+++ DATA TO USE

Each row has two labels, one from each of two sets.
.06; .08; -.08; .17; .12; .26; -.09; .34; -.13; -.03; -.31; .23; -.07; -.14; -.20; -.20; -.06; -.25; -.24; .30; -.14; -.23; .01; .10; -.14; .09; -.19; -.23; .10; .13; -.01; -.09; -.23; -.10; -.04; -.03; .33; -.01; .22; -.13; .12; -.07; -.34; -.48; .22; -.31; -.08; -.17; -.32; -.09; .08; -.12; -.22; -.33; .19; .27; .38; -.14; -.04; -.05; -.21; .20; .10; .27; .00; -.06; .11
Qh & L
.04; .12; -.05; .01; -.21; .09; -.11; .07; .09; -.33; .04; .10; .00; .05; -.34; -.24; -.04; .15; -.04; -.16; -.04; .18; .17; .16; .33; .19; .09; -.32; .18; .21; .13; .11; .06; .01; -.13; .10; .12; -.26; -.23; .16; -.46; .02; .59; -.19; -.10; -.07; -.32; -.14; .00; .06; -.04; -.32; -.22; -.11; .77; .19; -.38; .15; .05; .07; -.15; -.05; .28; -.39; .02; .30; -.19
Pf & C
.19; .10; -.18; -.06; -.09; .25; .05; .08; .09; .06; .05; -.29; -.10; -.07; -.12; -.31; -.16; .17; -.21; .00; -.12; .22; .13; .06; .13; .29; .09; -.29; .02; .21; .03; -.02; .07; .07; -.23; .08; .01; -.07; -.19; -.06; .02; .02; .17; -.08; .00; -.11; -.16; .00; -.17; -.05; -.07; -.05; -.06; -.30; .54; .13; -.03; .13; .35; -.07; .06; .37; .27; .00; .12; .20; .04
Qh & C
.04; .07; -.16; .08; -.18; .24; .00; .17; .11; -.11; .04; -.19; -.08; .04; -.14; -.22; -.20; .12; -.19; .09; -.03; .14; .14; .03; .37; .34; .01; -.36; .06; .11; .08; .03; -.13; -.01; -.12; .11; .10; -.06; -.11; -.14; .08; -.04; .04; -.10; .04; .00; -.14; -.10; -.43; -.16; -.09; -.15; -.18; -.26; .35; .15; -.21; .00; .33; -.15; .02; .24; .27; .17; .21; .22; .02
Qh & C
.23; .13; .12; -.01; .04; -.07; .05; -.11; -.17; -.27; -.47; .39; -.21; -.11; -.15; .10; .14; -.13; -.03; .00; -.20; -.17; -.12; -.10; -.19; -.28; -.12; .07; .02; -.04; -.04; -.24; .27; .00; .34; -.04; .06; .00; .22; .05; -.20; -.02; .16; -.13; .02; -.36; -.03; .21; .55; .13; .33; -.27; -.03; -.07; .02; .11; .47; .13; -.06; .13; -.16; .17; -.08; -.03; -.13; .09; .13
Pf & V
.38; .15; -.05; -.10; -.25; .05; .08; .15; -.06; -.51; -.21; .27; -.15; .05; -.06; .01; -.05; .07; -.02; -.19; -.13; .04; .02; -.05; .34; -.13; .12; .00; .04; .08; -.02; -.05; .31; .04; .17; .09; .02; .02; -.02; .03; -.22; .01; .37; .06; -.32; -.30; -.19; .20; .39; .22; .00; -.41; -.15; -.06; .19; .07; .31; .18; .35; -.01; .03; .14; -.07; -.08; .09; .24; .19
Pf & V
.12; -.08; .07; -.02; .06; .07; .09; -.01; -.04; .13; -.19; .07; .09; .16; .15; .15; -.07; -.03; .11; -.19; .20; .01; -.11; -.03; -.28; -.17; -.06; .31; -.09; -.01; -.07; .03; -.13; -.12; -.07; -.14; .04; .17; .25; -.03; -.23; .04; -.08; .07; -.06; .01; .06; .04; .36; .13; -.15; .11; .08; .08; -.23; -.13; .54; -.05; -.11; .01; .06; -.17; -.16; .15; -.13; -.33; -.05
Pf & X
-.11; .01; -.09; .00; .02; -.02; -.04; -.02; .03; .06; .24; -.06; .01; -.08; -.10; -.09; .02; -.01; -.07; .09; -.07; .01; .03; .02; .09; .02; .08; -.19; .01; .03; .04; .00; .05; .08; -.06; .05; -.04; -.08; -.09; .01; .21; -.04; .00; -.14; .03; -.03; -.01; -.07; -.18; -.06; .03; .08; -.05; -.12; .06; .01; -.30; .01; -.04; -.01; -.04; .10; .01; -.13; .08; .07; .06
Qh & U
-.05; .13; -.14; .01; .16; .15; -.07; .04; .03; .35; .08; -.29; -.21; -.30; .07; -.21; .11; .24; -.21; .48; -.39; -.04; -.04; .08; .20; .30; -.16; -.20; -.06; .00; .00; .03; -.18; .08; .01; .06; -.16; -.13; -.22; -.11; .23; -.04; -.51; -.21; .28; -.07; -.02; .08; -.62; -.22; -.05; .21; -.08; -.07; .15; .14; -.31; -.02; .32; -.04; .01; .14; .09; .40; .04; .15; .04
Qh & C
.01; .03; .02; .12; .02; .06; -.11; .28; -.10; -.40; -.33; .59; -.05; .15; -.13; .13; .14; -.13; .03; .00; -.02; -.21; -.21; .04; .23; -.09; -.03; .12; -.01; -.04; .04; .09; -.21; -.15; .26; -.06; .22; .04; .37; .02; -.45; -.10; -.16; -.30; -.14; -.28; -.11; -.08; .29; .08; -.02; -.37; -.22; -.03; -.26; .21; .37; -.12; -.18; .09; -.22; -.45; -.23; .09; -.16; -.02; -.02
Pf & V
-.29; -.04; -.15; .12; .28; .24; -.17; -.03; -.06; .29; .11; .02; .06; -.05; -.27; -.17; .02; -.15; -.09; .21; .00; -.09; -.19; .11; -.36; .08; -.10; -.24; -.11; .03; .00; .07; -.27; -.02; -.16; -.14; .18; -.08; .27; -.02; -.23; -.03; -.32; -.50; .37; -.12; -.02; -.29; -.12; -.17; -.02; .27; -.04; -.24; .06; .17; -.12; -.06; -.52; .13; -.32; -.18; .03; .00; -.13; -.24; -.14
Pf & U
.24; .03; .02; .00; -.07; -.02; .06; .21; -.12; -.38; -.19; .50; -.02; .03; .03; .10; .08; -.07; .08; -.05; -.13; -.14; -.12; .02; .16; -.30; .12; .17; .01; -.02; .06; -.01; .07; -.08; .24; .01; .05; .06; .18; .08; -.25; -.02; .07; -.08; -.29; -.34; -.10; .14; .43; .19; -.05; -.29; -.15; .01; -.31; .01; .44; .01; .05; .06; -.06; -.16; -.43; .00; -.07; -.07; .11
Pf & V
.19; -.06; -.04; -.01; -.03; .16; .06; .10; -.01; .12; -.11; .04; .08; .11; .08; .04; -.14; -.05; -.01; -.10; .18; .08; -.02; -.04; -.26; -.10; -.01; .09; -.01; .06; -.04; -.02; -.06; -.09; -.17; -.07; .11; .16; .18; -.08; .00; .02; -.01; .02; -.06; -.03; .03; .00; .12; .09; -.11; .08; .02; -.15; -.14; -.07; .50; -.04; .04; -.12; .08; .10; -.06; .12; .07; -.24; .04
Qh & X
-.18; .12; -.05; .22; .18; .26; -.20; .36; -.04; .11; .03; .17; .07; -.03; -.14; -.18; -.04; -.19; -.15; .31; .07; -.19; -.05; .18; .01; .28; -.10; -.18; .08; .03; .07; .09; -.49; -.15; -.20; -.03; .29; .03; .21; -.11; .10; -.06; -.53; -.47; .17; -.05; -.04; -.33; -.59; -.20; -.10; .04; -.23; -.26; -.04; .26; .07; -.28; -.18; -.04; -.18; -.10; .03; .25; -.01; -.25; -.05
Qh & C
.23; -.06; -.01; -.08; -.07; .16; .16; -.01; .07; .31; .02; -.42; -.01; -.04; .27; -.01; -.18; .08; -.05; -.03; .04; .19; .11; .01; -.16; .05; .03; .08; -.03; .04; -.05; -.08; .07; .07; -.21; -.01; -.08; .13; -.16; -.06; .26; .07; .08; .23; -.03; .14; -.01; .18; -.07; .09; -.09; .23; .15; -.10; .02; -.19; .27; .06; .37; -.12; .33; .36; .05; .13; .11; -.03; .09
Qh & X
.34; .09; .01; .02; -.10; .09; .02; .25; -.01; -.30; -.24; .33; -.11; .03; .03; .03; .02; .12; .01; -.03; -.15; .00; -.05; .05; .40; -.05; .00; .10; .07; .07; .07; .02; -.07; -.11; .15; .03; .09; .00; .01; .02; -.39; -.03; .11; -.08; -.29; -.21; -.21; .17; .15; .16; -.15; -.34; -.21; -.06; .06; .11; .38; .04; .31; .03; -.02; -.16; -.12; .21; -.10; .04; .00
Pf & V
-.19; -.03; .02; .03; .05; -.06; -.11; -.11; -.04; -.04; .09; .07; .03; -.03; -.28; -.11; .03; -.15; -.03; -.03; .08; -.04; .08; .07; -.21; .00; -.03; -.22; .08; .06; .03; -.03; .08; .04; -.06; -.05; .06; -.14; -.04; .08; -.05; .00; .20; -.17; .09; -.03; -.02; -.14; .08; -.04; .23; .00; -.01; -.08; .31; .08; -.32; .03; -.36; .12; -.20; .00; .12; -.37; -.07; .16; -.04
Pf & U
.57; .07; -.01; -.19; -.29; .08; .25; .08; .05; -.19; -.34; -.16; -.18; -.02; .18; .04; -.16; .26; -.12; -.21; -.12; .25; .16; -.09; .27; -.03; .06; .09; .03; .07; -.04; -.14; .26; .05; .03; .11; -.09; .08; -.26; -.03; .08; .05; .37; .36; -.30; -.07; -.09; .40; .15; .20; -.07; -.26; -.03; -.01; .22; -.07; .44; .18; .77; -.12; .37; .44; .06; .21; .17; .23; .17
Qh & V
.27; .05; .04; .13; .03; .07; -.04; .49; -.10; -.30; -.29; .67; -.11; -.08; .13; .12; .11; -.25; -.05; .19; -.14; -.29; -.10; .08; .49; -.14; -.05; .27; .10; -.10; .04; .01; -.21; -.15; .17; -.03; .20; .11; .27; .02; -.07; -.08; -.41; -.31; -.29; -.35; -.03; .06; -.06; .10; -.19; -.21; -.31; -.02; -.40; .14; .71; -.20; .10; -.04; -.04; -.25; -.34; .36; -.07; -.23; .11
Pf & V
-.17; -.04; .01; .09; .08; .03; -.14; .02; -.05; -.08; -.05; .23; .08; .05; -.24; -.03; .02; -.12; .02; -.03; .07; -.07; -.09; .09; -.14; .03; -.03; -.11; .00; .06; .03; .06; -.13; -.08; -.04; -.07; .17; -.10; .10; .03; -.34; .00; -.02; -.28; .16; -.09; -.06; -.23; .15; -.01; .02; -.03; -.05; -.04; .13; .12; -.06; .02; -.40; .12; -.26; -.26; .09; -.16; -.14; -.14; -.16
Pf & U
-.19; -.04; .00; .15; .06; .03; -.04; .26; -.12; -.01; -.01; .07; .10; -.09; -.09; -.16; -.14; -.38; -.15; .26; .14; -.24; .24; -.05; -.34; .08; -.03; -.23; .20; -.01; -.03; -.15; -.06; .01; -.16; .05; .26; .13; .20; -.11; .86; -.02; -.26; -.18; .21; -.12; .21; -.19; -.59; -.19; .30; .03; -.05; -.27; -.18; .03; .02; -.25; -.09; -.21; .00; .49; .11; .03; .25; -.12; .18
Qh & L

++++++

→ INSTRUCTIONS FOR THE TASK: Each line from the one containing "-.17; -.04; .01;" to the last line above must be returned exactly, and no line outside that range.

→ COMPLETED EXERCISE:
-.17; -.04; .01; .09; .08; .03; -.14; .02; -.05; -.08; -.05; .23; .08; .05; -.24; -.03; .02; -.12; .02; -.03; .07; -.07; -.09; .09; -.14; .03; -.03; -.11; .00; .06; .03; .06; -.13; -.08; -.04; -.07; .17; -.10; .10; .03; -.34; .00; -.02; -.28; .16; -.09; -.06; -.23; .15; -.01; .02; -.03; -.05; -.04; .13; .12; -.06; .02; -.40; .12; -.26; -.26; .09; -.16; -.14; -.14; -.16
Pf & U
-.19; -.04; .00; .15; .06; .03; -.04; .26; -.12; -.01; -.01; .07; .10; -.09; -.09; -.16; -.14; -.38; -.15; .26; .14; -.24; .24; -.05; -.34; .08; -.03; -.23; .20; -.01; -.03; -.15; -.06; .01; -.16; .05; .26; .13; .20; -.11; .86; -.02; -.26; -.18; .21; -.12; .21; -.19; -.59; -.19; .30; .03; -.05; -.27; -.18; .03; .02; -.25; -.09; -.21; .00; .49; .11; .03; .25; -.12; .18
Qh & L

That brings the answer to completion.